#### [YOUR ASSIGNMENT]
Each line must appear in the answer exactly as it does in the data.

Collection entries

Here is a tiny trained network, its code and every weight. The questions are about switching its units off for an input and a class, where a switched-off unit gives its printed mean instead of its output.

import numpy as np


def w(rows, s, z=0):
    codes = np.array(rows[::2]) - 128.0
    scale = np.full(codes.shape[1], s)
    scale[-1] = z or s
    return codes * scale


def f(y):
    return y / 2 * (1 + np.tanh(0.7978845608 * (y + 0.044715 * y**3)))


def log_softmax(a):
    a = a - a.max(-1, keepdims=True)
    return a - np.log(np.exp(a).sum(-1, keepdims=True))


def net(x, mask):
    res = np.array(x, float).reshape(1, 6) / 4 @ E
    y = f(res @ A[0][:, :-1].T + A[0][:, -1])
    res = res + np.where(mask, y, B[0][:, -1]) @ B[0][:, :-1]
    return log_softmax(res[-1] @ U[:, :-1].T + U[:, -1])


A, B = {}, {}
E = w([
[179,101,184,104,41,123,109,242,119,123,187,255],'x0',
[159,130,132,88,122,91,134,87,124,145,135,125],'x1',
[179,77,161,90,165,130,53,168,245,59,142,38],'x2',
[3,75,181,103,149,41,166,188,161,191,92,142],'x3',
[192,59,3,147,107,74,179,202,94,98,137,46],'x4',
[58,104,71,48,127,225,156,117,137,174,249,103],'x5',
],0.0056)
A[0] = w([
[121,169,127,203,102,89,128,126,162,47,43,147,97],'n1',
[78,107,125,121,175,56,176,182,194,193,127,163,89],'n2',
[196,193,139,175,123,201,74,106,55,108,189,94,95],'n3',
[151,100,90,143,100,64,178,162,87,87,165,76,71],'n4',
[73,73,200,101,143,102,211,174,128,152,98,110,92],'n5',
[86,154,102,143,187,129,119,54,142,139,82,72,122],'n6',
[125,134,107,121,75,141,147,91,19,147,111,153,112],'n7',
[137,81,167,91,228,137,90,104,213,81,138,55,117],'n8',
[31,85,134,184,138,104,138,192,149,150,102,148,200],'n9',
[165,62,52,193,138,128,144,184,85,91,133,111,146],'n10',
[198,201,91,123,84,217,104,80,103,84,152,121,148],'n11',
[109,129,110,177,172,140,148,82,122,150,90,48,75],'n12',
[97,189,199,103,160,159,71,97,138,131,110,174,95],'n13',
[116,158,226,122,147,169,94,73,138,145,142,158,147],'n14',
[26,104,84,89,98,228,105,161,148,145,213,96,145],'n15',
[80,113,76,72,133,164,139,126,125,134,207,113,86],'n16',
[210,146,140,203,177,125,87,176,74,92,26,157,183],'n17',
[92,165,106,151,98,172,179,122,31,146,107,166,122],'n18',
[158,62,52,157,117,101,174,195,87,137,98,94,108],'n19',
[142,107,154,137,50,143,104,185,146,132,176,192,165],'n20',
[150,135,126,175,129,43,89,124,113,101,77,137,101],'n21',
[50,42,119,88,151,83,129,155,161,217,96,145,98],'n22',
[140,154,134,117,82,138,188,108,43,198,82,146,142],'n23',
[117,167,135,119,114,103,178,83,3,185,137,125,98],'n24',
[121,111,138,175,88,127,98,214,142,84,169,216,142],'n25',
[126,143,138,205,138,99,101,152,135,66,34,167,101],'n26',
[192,179,106,142,69,198,112,95,100,49,144,152,124],'n27',
[69,109,157,83,127,18,135,120,103,157,134,132,141],'n28',
[200,74,57,76,145,99,202,144,94,140,72,116,186],'n29',
[177,190,54,131,101,163,86,106,125,88,147,146,98],'n30',
[192,86,162,96,1,85,79,151,117,151,190,180,118],'n31',
[95,141,93,178,136,118,137,109,59,155,133,205,92],'n32',
[115,194,204,104,125,134,59,63,148,134,87,175,133],'n33',
[174,160,162,172,131,45,70,145,106,121,76,151,91],'n34',
[193,64,195,30,141,107,62,151,206,78,156,107,163],'n35',
[162,172,175,190,149,66,112,158,107,120,94,108,4],'n36',
[169,100,160,88,159,113,49,136,171,100,168,48,206],'n37',
[75,188,175,74,132,181,60,77,126,122,98,172,93],'n38',
[79,160,97,159,196,130,126,79,109,123,108,36,81],'n39',
[84,164,65,167,89,102,184,104,76,147,113,179,97],'n40',
[87,123,53,66,138,208,147,129,158,124,203,153,153],'n41',
[129,104,134,118,71,108,124,197,114,75,182,198,88],'n42',
[136,66,65,102,65,89,155,147,62,99,135,63,93],'n43',
[93,150,62,159,179,116,159,68,150,108,72,76,128],'n44',
[95,119,91,71,138,210,140,160,123,160,182,113,106],'n45',
],0.0057,0.0038)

#### [WRITTEN ANSWER]
Here is a tiny trained network, its code and every weight. The questions are about switching its units off for an input and a class, where a switched-off unit gives its printed mean instead of its output.

import numpy as np


def w(rows, s, z=0):
    codes = np.array(rows[::2]) - 128.0
    scale = np.full(codes.shape[1], s)
    scale[-1] = z or s
    return codes * scale


def f(y):
    return y / 2 * (1 + np.tanh(0.7978845608 * (y + 0.044715 * y**3)))


def log_softmax(a):
    a = a - a.max(-1, keepdims=True)
    return a - np.log(np.exp(a).sum(-1, keepdims=True))


def net(x, mask):
    res = np.array(x, float).reshape(1, 6) / 4 @ E
    y = f(res @ A[0][:, :-1].T + A[0][:, -1])
    res = res + np.where(mask, y, B[0][:, -1]) @ B[0][:, :-1]
    return log_softmax(res[-1] @ U[:, :-1].T + U[:, -1])


A, B = {}, {}
E = w([
[179,101,184,104,41,123,109,242,119,123,187,255],'x0',
[159,130,132,88,122,91,134,87,124,145,135,125],'x1',
[179,77,161,90,165,130,53,168,245,59,142,38],'x2',
[3,75,181,103,149,41,166,188,161,191,92,142],'x3',
[192,59,3,147,107,74,179,202,94,98,137,46],'x4',
[58,104,71,48,127,225,156,117,137,174,249,103],'x5',
],0.0056)
A[0] = w([
[121,169,127,203,102,89,128,126,162,47,43,147,97],'n1',
[78,107,125,121,175,56,176,182,194,193,127,163,89],'n2',
[196,193,139,175,123,201,74,106,55,108,189,94,95],'n3',
[151,100,90,143,100,64,178,162,87,87,165,76,71],'n4',
[73,73,200,101,143,102,211,174,128,152,98,110,92],'n5',
[86,154,102,143,187,129,119,54,142,139,82,72,122],'n6',
[125,134,107,121,75,141,147,91,19,147,111,153,112],'n7',
[137,81,167,91,228,137,90,104,213,81,138,55,117],'n8',
[31,85,134,184,138,104,138,192,149,150,102,148,200],'n9',
[165,62,52,193,138,128,144,184,85,91,133,111,146],'n10',
[198,201,91,123,84,217,104,80,103,84,152,121,148],'n11',
[109,129,110,177,172,140,148,82,122,150,90,48,75],'n12',
[97,189,199,103,160,159,71,97,138,131,110,174,95],'n13',
[116,158,226,122,147,169,94,73,138,145,142,158,147],'n14',
[26,104,84,89,98,228,105,161,148,145,213,96,145],'n15',
[80,113,76,72,133,164,139,126,125,134,207,113,86],'n16',
[210,146,140,203,177,125,87,176,74,92,26,157,183],'n17',
[92,165,106,151,98,172,179,122,31,146,107,166,122],'n18',
[158,62,52,157,117,101,174,195,87,137,98,94,108],'n19',
[142,107,154,137,50,143,104,185,146,132,176,192,165],'n20',
[150,135,126,175,129,43,89,124,113,101,77,137,101],'n21',
[50,42,119,88,151,83,129,155,161,217,96,145,98],'n22',
[140,154,134,117,82,138,188,108,43,198,82,146,142],'n23',
[117,167,135,119,114,103,178,83,3,185,137,125,98],'n24',
[121,111,138,175,88,127,98,214,142,84,169,216,142],'n25',
[126,143,138,205,138,99,101,152,135,66,34,167,101],'n26',
[192,179,106,142,69,198,112,95,100,49,144,152,124],'n27',
[69,109,157,83,127,18,135,120,103,157,134,132,141],'n28',
[200,74,57,76,145,99,202,144,94,140,72,116,186],'n29',
[177,190,54,131,101,163,86,106,125,88,147,146,98],'n30',
[192,86,162,96,1,85,79,151,117,151,190,180,118],'n31',
[95,141,93,178,136,118,137,109,59,155,133,205,92],'n32',
[115,194,204,104,125,134,59,63,148,134,87,175,133],'n33',
[174,160,162,172,131,45,70,145,106,121,76,151,91],'n34',
[193,64,195,30,141,107,62,151,206,78,156,107,163],'n35',
[162,172,175,190,149,66,112,158,107,120,94,108,4],'n36',
[169,100,160,88,159,113,49,136,171,100,168,48,206],'n37',
[75,188,175,74,132,181,60,77,126,122,98,172,93],'n38',
[79,160,97,159,196,130,126,79,109,123,108,36,81],'n39',
[84,164,65,167,89,102,184,104,76,147,113,179,97],'n40',
[87,123,53,66,138,208,147,129,158,124,203,153,153],'n41',
[129,104,134,118,71,108,124,197,114,75,182,198,88],'n42',
[136,66,65,102,65,89,155,147,62,99,135,63,93],'n43',
[93,150,62,159,179,116,159,68,150,108,72,76,128],'n44',
[95,119,91,71,138,210,140,160,123,160,182,113,106],'n45',
],0.0057,0.0038)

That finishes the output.